_Material for this exercise_.
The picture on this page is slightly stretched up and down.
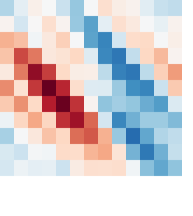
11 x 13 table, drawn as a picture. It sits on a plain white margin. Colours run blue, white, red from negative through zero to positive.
Ninth with the highest average: middle left. Grain: diagonal, down to the right. Ninth with the lowest average: bottom right. Lone odd cells: none.
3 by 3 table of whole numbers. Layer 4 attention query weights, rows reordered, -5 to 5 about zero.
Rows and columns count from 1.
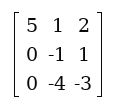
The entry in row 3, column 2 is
-4
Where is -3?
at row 3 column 3
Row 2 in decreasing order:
1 0 -1
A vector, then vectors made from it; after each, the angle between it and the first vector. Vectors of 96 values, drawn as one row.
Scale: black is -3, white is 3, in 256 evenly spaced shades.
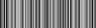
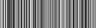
partly opposed
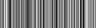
partly opposed
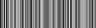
nearly parallel
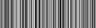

_Description of the task_. Retype, word for word, only the lines from the line with "The entry in row 3, column 2 is" to the final line of the listing above; the pictures do not belong in the copy.

_Output of the task_.
The entry in row 3, column 2 is
-4
Where is -3?
at row 3 column 3
Row 2 in decreasing order:
1 0 -1
A vector, then vectors made from it; after each, the angle between it and the first vector. Vectors of 96 values, drawn as one row.
Scale: black is -3, white is 3, in 256 evenly spaced shades.
partly opposed
partly opposed
nearly parallel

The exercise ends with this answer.